Data extracted from a collection:
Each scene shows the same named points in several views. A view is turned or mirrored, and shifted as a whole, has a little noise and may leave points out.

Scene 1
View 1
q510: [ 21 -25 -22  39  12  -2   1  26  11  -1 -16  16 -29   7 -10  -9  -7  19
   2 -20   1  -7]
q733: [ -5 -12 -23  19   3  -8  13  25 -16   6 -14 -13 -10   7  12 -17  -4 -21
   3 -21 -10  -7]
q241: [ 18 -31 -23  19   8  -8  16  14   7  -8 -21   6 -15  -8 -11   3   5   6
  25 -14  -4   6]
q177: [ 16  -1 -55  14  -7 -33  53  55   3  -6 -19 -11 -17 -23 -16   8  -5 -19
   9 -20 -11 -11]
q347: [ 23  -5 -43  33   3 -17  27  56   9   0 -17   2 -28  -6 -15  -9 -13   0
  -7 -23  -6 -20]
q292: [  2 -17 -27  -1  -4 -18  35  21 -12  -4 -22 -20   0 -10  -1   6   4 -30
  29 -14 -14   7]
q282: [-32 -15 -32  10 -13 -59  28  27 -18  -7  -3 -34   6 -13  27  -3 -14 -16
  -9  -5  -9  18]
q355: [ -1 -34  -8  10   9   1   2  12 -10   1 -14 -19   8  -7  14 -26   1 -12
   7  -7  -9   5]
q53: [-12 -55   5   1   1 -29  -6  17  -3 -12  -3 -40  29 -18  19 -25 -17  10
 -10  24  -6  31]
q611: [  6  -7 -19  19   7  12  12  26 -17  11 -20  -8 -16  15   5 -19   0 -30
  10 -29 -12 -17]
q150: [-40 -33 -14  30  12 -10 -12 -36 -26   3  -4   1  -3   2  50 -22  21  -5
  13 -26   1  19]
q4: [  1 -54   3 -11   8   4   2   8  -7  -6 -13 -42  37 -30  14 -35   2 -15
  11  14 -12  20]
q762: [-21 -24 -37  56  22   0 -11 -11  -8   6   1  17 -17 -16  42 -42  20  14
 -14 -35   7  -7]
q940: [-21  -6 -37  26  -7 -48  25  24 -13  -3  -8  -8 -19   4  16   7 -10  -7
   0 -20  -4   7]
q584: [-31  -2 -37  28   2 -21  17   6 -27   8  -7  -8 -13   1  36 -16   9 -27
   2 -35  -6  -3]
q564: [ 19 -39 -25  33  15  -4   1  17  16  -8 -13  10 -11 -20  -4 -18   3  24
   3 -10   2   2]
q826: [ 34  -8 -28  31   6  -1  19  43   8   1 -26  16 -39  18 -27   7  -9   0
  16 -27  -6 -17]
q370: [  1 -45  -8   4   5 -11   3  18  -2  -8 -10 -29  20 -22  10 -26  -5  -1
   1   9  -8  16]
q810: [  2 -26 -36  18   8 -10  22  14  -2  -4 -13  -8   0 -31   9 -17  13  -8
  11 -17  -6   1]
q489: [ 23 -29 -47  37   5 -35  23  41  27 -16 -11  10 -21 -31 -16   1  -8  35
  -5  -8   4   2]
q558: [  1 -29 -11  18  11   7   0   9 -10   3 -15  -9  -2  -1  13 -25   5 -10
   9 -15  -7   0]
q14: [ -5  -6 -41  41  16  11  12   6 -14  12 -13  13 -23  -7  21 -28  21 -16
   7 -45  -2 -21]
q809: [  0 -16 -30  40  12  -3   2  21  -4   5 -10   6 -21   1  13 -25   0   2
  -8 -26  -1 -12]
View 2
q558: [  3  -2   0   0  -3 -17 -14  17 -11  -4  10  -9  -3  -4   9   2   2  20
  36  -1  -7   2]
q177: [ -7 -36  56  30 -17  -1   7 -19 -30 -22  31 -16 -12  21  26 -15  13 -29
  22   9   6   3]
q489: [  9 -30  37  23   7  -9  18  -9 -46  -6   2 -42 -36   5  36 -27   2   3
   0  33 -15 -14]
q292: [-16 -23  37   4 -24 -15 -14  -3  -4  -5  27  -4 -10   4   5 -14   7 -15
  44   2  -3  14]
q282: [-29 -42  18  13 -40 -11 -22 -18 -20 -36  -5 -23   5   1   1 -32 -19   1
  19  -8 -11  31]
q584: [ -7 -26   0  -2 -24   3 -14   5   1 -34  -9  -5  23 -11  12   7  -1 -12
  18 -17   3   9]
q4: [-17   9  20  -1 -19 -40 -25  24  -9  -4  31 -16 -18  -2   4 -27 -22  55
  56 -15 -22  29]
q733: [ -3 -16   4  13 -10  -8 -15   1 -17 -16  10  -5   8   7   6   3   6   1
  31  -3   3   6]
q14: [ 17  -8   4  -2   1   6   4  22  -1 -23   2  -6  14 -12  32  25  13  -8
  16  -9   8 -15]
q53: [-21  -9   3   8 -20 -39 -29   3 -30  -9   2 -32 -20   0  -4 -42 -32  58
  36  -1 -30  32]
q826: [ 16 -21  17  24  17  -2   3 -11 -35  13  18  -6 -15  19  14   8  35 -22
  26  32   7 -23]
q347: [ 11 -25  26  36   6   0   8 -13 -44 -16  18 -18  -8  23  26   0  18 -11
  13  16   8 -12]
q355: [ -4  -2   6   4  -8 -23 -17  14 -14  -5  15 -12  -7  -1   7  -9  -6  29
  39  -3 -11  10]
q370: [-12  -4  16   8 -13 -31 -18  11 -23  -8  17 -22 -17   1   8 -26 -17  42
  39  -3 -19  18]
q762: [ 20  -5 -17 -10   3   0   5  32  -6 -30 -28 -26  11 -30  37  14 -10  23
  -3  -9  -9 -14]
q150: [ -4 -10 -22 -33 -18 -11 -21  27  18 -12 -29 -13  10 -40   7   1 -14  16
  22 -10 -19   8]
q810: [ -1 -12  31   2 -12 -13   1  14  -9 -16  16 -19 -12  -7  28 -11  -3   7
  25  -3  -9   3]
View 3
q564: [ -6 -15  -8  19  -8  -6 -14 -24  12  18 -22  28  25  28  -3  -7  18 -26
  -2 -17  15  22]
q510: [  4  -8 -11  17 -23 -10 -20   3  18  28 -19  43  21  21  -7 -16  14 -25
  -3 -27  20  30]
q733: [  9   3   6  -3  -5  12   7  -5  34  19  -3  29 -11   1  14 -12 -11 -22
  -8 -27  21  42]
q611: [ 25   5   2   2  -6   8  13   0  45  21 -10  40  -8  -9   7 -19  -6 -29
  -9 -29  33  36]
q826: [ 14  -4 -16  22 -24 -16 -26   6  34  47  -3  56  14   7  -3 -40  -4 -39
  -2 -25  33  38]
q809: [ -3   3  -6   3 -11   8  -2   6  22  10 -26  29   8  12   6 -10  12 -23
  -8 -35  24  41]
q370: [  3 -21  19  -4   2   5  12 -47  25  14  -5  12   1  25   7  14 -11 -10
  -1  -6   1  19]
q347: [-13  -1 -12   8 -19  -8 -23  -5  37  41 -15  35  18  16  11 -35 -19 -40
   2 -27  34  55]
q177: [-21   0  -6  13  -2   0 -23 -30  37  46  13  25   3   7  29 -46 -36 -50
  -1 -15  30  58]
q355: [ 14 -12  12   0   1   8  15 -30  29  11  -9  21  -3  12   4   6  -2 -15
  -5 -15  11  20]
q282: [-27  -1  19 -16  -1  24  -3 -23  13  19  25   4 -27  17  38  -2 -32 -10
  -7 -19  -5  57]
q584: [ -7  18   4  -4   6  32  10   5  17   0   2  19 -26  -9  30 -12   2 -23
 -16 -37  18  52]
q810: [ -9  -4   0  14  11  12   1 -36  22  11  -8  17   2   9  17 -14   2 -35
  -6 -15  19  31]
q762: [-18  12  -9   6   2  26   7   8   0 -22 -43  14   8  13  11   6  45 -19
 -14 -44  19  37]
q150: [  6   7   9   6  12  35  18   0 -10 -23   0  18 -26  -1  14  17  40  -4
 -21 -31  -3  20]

### Work to complete
The answer should contain only the lines from the first line of the entries through the line holding "q762: [-21 -24", each exactly as written.

### Task response
Each scene shows the same named points in several views. A view is turned or mirrored, and shifted as a whole, has a little noise and may leave points out.

Scene 1
View 1
q510: [ 21 -25 -22  39  12  -2   1  26  11  -1 -16  16 -29   7 -10  -9  -7  19
   2 -20   1  -7]
q733: [ -5 -12 -23  19   3  -8  13  25 -16   6 -14 -13 -10   7  12 -17  -4 -21
   3 -21 -10  -7]
q241: [ 18 -31 -23  19   8  -8  16  14   7  -8 -21   6 -15  -8 -11   3   5   6
  25 -14  -4   6]
q177: [ 16  -1 -55  14  -7 -33  53  55   3  -6 -19 -11 -17 -23 -16   8  -5 -19
   9 -20 -11 -11]
q347: [ 23  -5 -43  33   3 -17  27  56   9   0 -17   2 -28  -6 -15  -9 -13   0
  -7 -23  -6 -20]
q292: [  2 -17 -27  -1  -4 -18  35  21 -12  -4 -22 -20   0 -10  -1   6   4 -30
  29 -14 -14   7]
q282: [-32 -15 -32  10 -13 -59  28  27 -18  -7  -3 -34   6 -13  27  -3 -14 -16
  -9  -5  -9  18]
q355: [ -1 -34  -8  10   9   1   2  12 -10   1 -14 -19   8  -7  14 -26   1 -12
   7  -7  -9   5]
q53: [-12 -55   5   1   1 -29  -6  17  -3 -12  -3 -40  29 -18  19 -25 -17  10
 -10  24  -6  31]
q611: [  6  -7 -19  19   7  12  12  26 -17  11 -20  -8 -16  15   5 -19   0 -30
  10 -29 -12 -17]
q150: [-40 -33 -14  30  12 -10 -12 -36 -26   3  -4   1  -3   2  50 -22  21  -5
  13 -26   1  19]
q4: [  1 -54   3 -11   8   4   2   8  -7  -6 -13 -42  37 -30  14 -35   2 -15
  11  14 -12  20]
q762: [-21 -24 -37  56  22   0 -11 -11  -8   6   1  17 -17 -16  42 -42  20  14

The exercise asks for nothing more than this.